* Exercise brief
Return every entry below without altering a word.

Records from a dataset:
#####

One vector is turned by the same rotation once a step. Each row is the vector after some number of steps, and that number follows the row.
The counts run from 0 to 203.
[-1.60  1.56 -1.42 -0.17 -2.04 -1.18  0.54 -0.76  0.47  2.60 -1.31  0.67
  1.26 -1.55 -0.51 -1.39 -0.55 -1.72  0.79 -2.51 -1.27 -2.17  0.56  2.21
 -0.18  1.61 -3.67 -0.46 -1.18  0.60 -0.05 -1.77  0.45  1.31 -1.14  1.00
 -0.53  1.19  0.19 -0.12 -0.07 -0.32 -2.48 -0.44 -1.94  0.86 -1.03  0.63
  0.69  0.49  1.81  3.40  1.00] -> 166
[-1.15  1.94 -1.61  0.37 -1.68  1.89  0.34 -0.62 -0.24  2.10 -0.72  0.53
  1.16  0.05 -0.53 -0.44 -1.76 -2.62  1.23  0.05 -2.58 -2.82 -0.01  0.98
 -0.27  0.51 -1.15 -0.86 -3.32  1.82 -1.31 -0.98 -0.67 -0.97 -1.13  1.79
 -1.26 -0.19 -0.45 -0.88  0.68 -0.21 -1.94 -0.59 -2.53  0.56  0.14 -0.64
  2.76  0.47 -1.74  1.43  0.69] -> 77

#####

* Solved exercise
One vector is turned by the same rotation once a step. Each row is the vector after some number of steps, and that number follows the row.
The counts run from 0 to 203.
[-1.60  1.56 -1.42 -0.17 -2.04 -1.18  0.54 -0.76  0.47  2.60 -1.31  0.67
  1.26 -1.55 -0.51 -1.39 -0.55 -1.72  0.79 -2.51 -1.27 -2.17  0.56  2.21
 -0.18  1.61 -3.67 -0.46 -1.18  0.60 -0.05 -1.77  0.45  1.31 -1.14  1.00
 -0.53  1.19  0.19 -0.12 -0.07 -0.32 -2.48 -0.44 -1.94  0.86 -1.03  0.63
  0.69  0.49  1.81  3.40  1.00] -> 166
[-1.15  1.94 -1.61  0.37 -1.68  1.89  0.34 -0.62 -0.24  2.10 -0.72  0.53
  1.16  0.05 -0.53 -0.44 -1.76 -2.62  1.23  0.05 -2.58 -2.82 -0.01  0.98
 -0.27  0.51 -1.15 -0.86 -3.32  1.82 -1.31 -0.98 -0.67 -0.97 -1.13  1.79
 -1.26 -0.19 -0.45 -0.88  0.68 -0.21 -1.94 -0.59 -2.53  0.56  0.14 -0.64
  2.76  0.47 -1.74  1.43  0.69] -> 77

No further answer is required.